▶ [Exercise data]:
Every row gives one point. Any point is a mix of the corners, with weights that add up to 1. It lies inside the corners' shape when no weight is negative. Is each point inside? If not, which corners have a negative weight?
(in the rows, 128 means zero)

Corners:
(1): | 121 |  96 |
(2): |  98 | 105 |
(3): | 162 | 195 |
Points:
| 102 | 109 | => inside
| 115 | 102 | => inside
| 157 | 166 | => outside (2)
| 108 |  86 | => outside (3)
| 105 | 108 | => inside
| 167 | 198 | => outside (2)
| 101 | 114 | => outside (1)
| 158 | 187 | => inside

Corners:
(1): | 176 | 158 |  68 | 139 |
(2): | 101 |  74 | 145 | 139 |
(3): | 100 | 107 | 242 | 111 |
(4): | 166 | 180 | 103 |  81 |
(5): | 168 |  81 | 101 | 149 |
Points:
| 158 | 156 | 114 | 101 | => inside
| 152 | 137 | 104 | 124 | => inside
| 139 | 113 | 116 | 141 | => outside (4)
| 118 | 105 | 200 | 119 | => inside
| 167 | 162 | 109 | 109 | => outside (2)
| 150 | 123 | 102 | 137 | => inside
| 110 |  60 | 161 | 143 | => outside (1, 4)
| 161 | 162 |  74 | 111 | => outside (3, 5)

Corners:
(1): | 161 | 169 | 174 | 125 | 132 | 111 | 146 | 125 |
(2): |  96 |  98 | 178 |  94 | 104 | 128 |  69 |  68 |
(3): | 125 | 191 |  62 | 147 | 123 | 199 |  82 | 124 |
(4): | 118 | 128 |  78 | 153 | 191 |  99 |  72 | 147 |
(5): | 203 | 118 | 188 | 182 |  55 | 114 | 190 |  60 |
(6): | 188 |  63 |  78 |  76 | 159 |  84 | 163 | 117 |
(7): |  86 |  83 | 156 | 137 |  95 | 124 | 114 | 147 |
(8): |  90 | 171 | 144 | 124 | 191 | 194 | 144 | 127 |
(9): | 196 |  59 | 148 |  95 | 137 | 105 | 117 |  96 |
Points:
| 136 |  95 | 162 | 120 | 121 | 111 | 126 | 109 | => outside (3)
| 141 | 143 |  91 | 126 | 134 | 151 | 109 | 119 | => inside
| 125 | 161 |  97 | 135 | 125 | 172 |  94 | 115 | => inside
| 121 | 110 | 130 | 118 | 140 | 116 |  92 | 107 | => inside
| 164 |  95 | 135 | 116 | 144 | 113 | 114 | 111 | => inside

Corners:
(1): | 136 |  88 |  45 | 148 | 170 |  81 | 135 | 158 | 145 | 121 | 137 |
(2): | 210 |  91 | 220 | 140 | 147 | 168 | 156 | 126 | 120 | 119 | 131 |
(3): |  77 | 148 |  87 | 150 |  87 | 105 | 144 | 151 | 171 | 167 | 169 |
(4): | 131 | 144 | 133 | 157 |  93 | 140 | 137 |  91 |  89 | 100 | 119 |
(5): | 134 |  84 | 128 | 119 |  89 | 167 | 220 | 109 |  66 |  67 | 100 |
(6): | 183 | 121 |  83 | 157 | 191 | 168 | 105 | 114 | 152 | 149 | 135 |
(7): |  85 | 120 | 165 | 104 | 122 |  72 | 173 | 149 | 121 | 168 | 134 |
(8): | 205 | 139 | 143 | 102 | 113 |  99 | 109 | 102 | 191 | 152 | 114 |
(9): | 152 | 155 | 109 | 137 | 124 | 157 | 106 | 141 | 139 |  94 | 109 |
(10): | 105 |  86 | 160 | 146 | 148 | 159 | 129 | 114 | 168 | 108 | 117 |
(11): | 107 |  66 | 181 | 146 | 249 | 176 | 109 | 126 | 151 | 136 | 209 |
(12): | 108 | 105 | 157 |  81 |  75 | 151 |  89 | 133 | 124 | 139 | 106 |
Points:
| 118 |  93 | 153 | 141 | 190 | 155 | 120 | 128 | 148 | 134 | 174 | => inside
| 120 |  90 | 148 | 136 | 126 | 166 | 153 | 124 | 113 |  94 | 133 | => outside (6, 7, 8)
| 131 | 122 | 126 | 129 | 126 | 134 | 129 | 132 | 134 | 135 | 135 | => outside (10)
| 165 | 109 | 167 | 128 | 138 | 142 | 137 | 121 | 127 | 125 | 124 | => outside (3)
| 130 | 128 | 139 | 136 | 115 | 125 | 140 | 114 | 118 | 125 | 126 | => inside
| 133 | 108 | 137 | 141 | 142 | 147 | 131 | 118 | 144 | 123 | 125 | => inside
| 109 | 101 | 132 | 136 | 135 | 130 | 147 | 140 | 122 | 112 | 136 | => outside (6, 8)
| 139 |  92 | 148 | 144 | 168 | 155 | 134 | 118 | 121 | 122 | 144 | => outside (3, 8, 9)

▶ [Work to be completed]: Output, please, only the lines running from the start of the entries through the line that contains "141 | => outside (4)", including both of those lines.

▶ [Output below]:
Every row gives one point. Any point is a mix of the corners, with weights that add up to 1. It lies inside the corners' shape when no weight is negative. Is each point inside? If not, which corners have a negative weight?
(in the rows, 128 means zero)

Corners:
(1): | 121 |  96 |
(2): |  98 | 105 |
(3): | 162 | 195 |
Points:
| 102 | 109 | => inside
| 115 | 102 | => inside
| 157 | 166 | => outside (2)
| 108 |  86 | => outside (3)
| 105 | 108 | => inside
| 167 | 198 | => outside (2)
| 101 | 114 | => outside (1)
| 158 | 187 | => inside

Corners:
(1): | 176 | 158 |  68 | 139 |
(2): | 101 |  74 | 145 | 139 |
(3): | 100 | 107 | 242 | 111 |
(4): | 166 | 180 | 103 |  81 |
(5): | 168 |  81 | 101 | 149 |
Points:
| 158 | 156 | 114 | 101 | => inside
| 152 | 137 | 104 | 124 | => inside
| 139 | 113 | 116 | 141 | => outside (4)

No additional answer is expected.